**ASSIGNMENT:** If a line below includes the string "units", copy it.

[Records from a dataset]

Below is a small trained network, with its code and all its weights. Each question gives an input and a class and asks what happens when units are switched off, that is, made to give their printed mean instead of their output.

import numpy as np


def w(rows, s, z=0):
    codes = np.array(rows[::2]) - 128.0
    scale = np.full(codes.shape[1], s)
    scale[-1] = z or s
    return codes * scale


def norm(h):
    return h / np.sqrt((h * h).mean(-1, keepdims=True) + 1e-5)


def f(y):
    return y / 2 * (1 + np.tanh(0.7978845608 * (y + 0.044715 * y**3)))


def log_softmax(a):
    a = a - a.max(-1, keepdims=True)
    return a - np.log(np.exp(a).sum(-1, keepdims=True))


def net(x, mask):
    res = np.array(x, float).reshape(1, 2) / 4 @ E
    u = 0
    for l in range(2):
        y = f(norm(res) @ A[l][:, :-1].T + A[l][:, -1])
        res = res + np.where(mask[u : u + 6], y, B[l][:, -1]) @ B[l][:, :-1]
        u += 6
    return log_softmax(norm(res)[-1] @ U[:, :-1].T + U[:, -1])


A, B = {}, {}
E = w([
[143,117,215,185,41,131,94,145],'x0',
[205,112,205,42,255,145,53,209],'x1',
],0.0051)
A[0] = w([
[107,144,99,129,83,140,116,117,21],'0.n1',
[128,124,103,133,74,144,147,135,254],'0.n2',
[164,110,233,137,117,152,104,152,161],'0.n3',
[140,130,183,99,167,135,101,142,235],'0.n4',
[158,100,73,116,229,134,118,114,76],'0.n5',
[147,137,254,106,197,128,89,165,40],'0.n6',
],0.009,0.00082)
B[0] = w([
[124,69,109,169,129,101,125,126,152],'0.n1',
[116,130,91,144,207,77,133,66,162],'0.n2',
[96,169,173,95,182,109,56,190,210],'0.n3',
[169,87,164,209,149,45,91,66,198],'0.n4',
[61,204,166,114,80,138,122,176,198],'0.n5',
[231,2,63,162,151,191,164,170,255],'0.n6',
],0.0098,0.0096)
A[1] = w([
[82,215,141,41,89,155,181,132,78],'1.n1',
[253,27,100,151,154,193,90,149,173],'1.n2',
[171,138,200,114,134,90,98,69,248],'1.n3',
[199,80,98,169,112,113,160,20,112],'1.n4',
[125,132,162,59,124,141,75,128,183],'1.n5',
[91,149,106,95,138,129,134,134,142],'1.n6',
],0.012,0.0016)
B[1] = w([
[105,170,62,135,185,161,177,235,154],'1.n1',
[245,36,219,148,163,50,188,171,255],'1.n2',
[173,167,136,74,123,164,125,129,135],'1.n3',
[79,52,81,138,128,137,127,87,185],'1.n4',
[114,105,89,173,99,106,181,72,136],'1.n5',
[137,142,210,194,48,148,91,180,139],'1.n6',
],0.011,0.017)
U = w([
[173,185,140,25,98,189,111,58,33],'0',
[102,254,228,112,97,89,25,73,106],'1',
[143,179,145,71,107,164,114,92,1],'2',
[44,71,65,158,109,121,128,29,196],'3',
[62,232,105,141,129,167,159,228,146],'4',
[231,71,211,130,164,88,142,157,211],'5',
],0.0099,0.0044)

Each question gives the input, the list of numbers given to net, and the class t.
The units are the neurons (one row each of A and B). Each row of codes is followed by its name. A weight is (code - 128) times the scale printed after its matrix; where a second scale follows, it is the last column's (A, B and U).
mask holds one flag per neuron, layer by layer. A switched-off neuron (its flag False) gives its mean, the last column of its row in B, instead of its output. The means were averaged over made-up inputs and are rounded, as every weight is.
A unit's drop is (log p(t) with every unit on - log p(t) with that unit switched off) / (log p(t) with every unit on - log p(t) with every unit switched off).
The circuit of an input: a set's keep is (log p(t) with only the set's units on - log p(t) with every unit switched off) / (log p(t) with every unit on - log p(t) with every unit switched off). Starting from all 12 units, units are removed one at a time, each time the one whose removal leaves the highest keep (on an exact tie, the one counted first), for as long as the keep stays at least 0.8.
circuit, biggest first: the units of the circuit, biggest drop first
top k neurons: the k neurons with the biggest drops, biggest first
k most important neurons of layer l: the k neurons of layer l with the biggest drops, biggest first
drop of u: that unit's drop, to one decimal
input [-6,-4], class 4: most important neuron of layer 1 -> 1.n2
input [-7,-6], class 3: top 2 neurons -> 0.n3; 1.n2
input [-6,3], class 4: circuit, biggest first -> 0.n5; 1.n2
input [-6,2], class 4: circuit, biggest first -> 0.n5; 1.n2
input [4,-7], class 3: circuit, biggest first -> 0.n6; 1.n2
input [3,-1], class 1: top 4 neurons -> 0.n6; 1.n2; 0.n5; 1.n4
input [-2,-1], class 4: circuit, biggest first -> 0.n6; 0.n4; 1.n2
input [2,-1], class 1: top 3 neurons -> 0.n6; 1.n2; 0.n5
input [-1,-6], class 3: top 2 neurons -> 0.n6; 1.n2
input [8,-1], class 1: top 3 neurons -> 0.n6; 1.n2; 0.n3
input [6,-2], class 1: 2 most important neurons of layer 0 -> 0.n6; 0.n5
input [-5,-4], class 3: top 4 neurons -> 0.n3; 0.n5; 1.n2; 0.n6
input [7,-3], class 1: top 4 neurons -> 0.n6; 1.n2; 0.n5; 1.n4
input [3,-2], class 3: top neuron -> 0.n3
input [-2,-3], class 3: drop of 1.n2 -> 0.2
input [-3,-1], class 4: drop of 0.n6 -> 0.9
input [5,-4], class 3: drop of 0.n6 -> 0.6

**YOUR SOLUTION:**
Below is a small trained network, with its code and all its weights. Each question gives an input and a class and asks what happens when units are switched off, that is, made to give their printed mean instead of their output.
The units are the neurons (one row each of A and B). Each row of codes is followed by its name. A weight is (code - 128) times the scale printed after its matrix; where a second scale follows, it is the last column's (A, B and U).
The circuit of an input: a set's keep is (log p(t) with only the set's units on - log p(t) with every unit switched off) / (log p(t) with every unit on - log p(t) with every unit switched off). Starting from all 12 units, units are removed one at a time, each time the one whose removal leaves the highest keep (on an exact tie, the one counted first), for as long as the keep stays at least 0.8.
circuit, biggest first: the units of the circuit, biggest drop first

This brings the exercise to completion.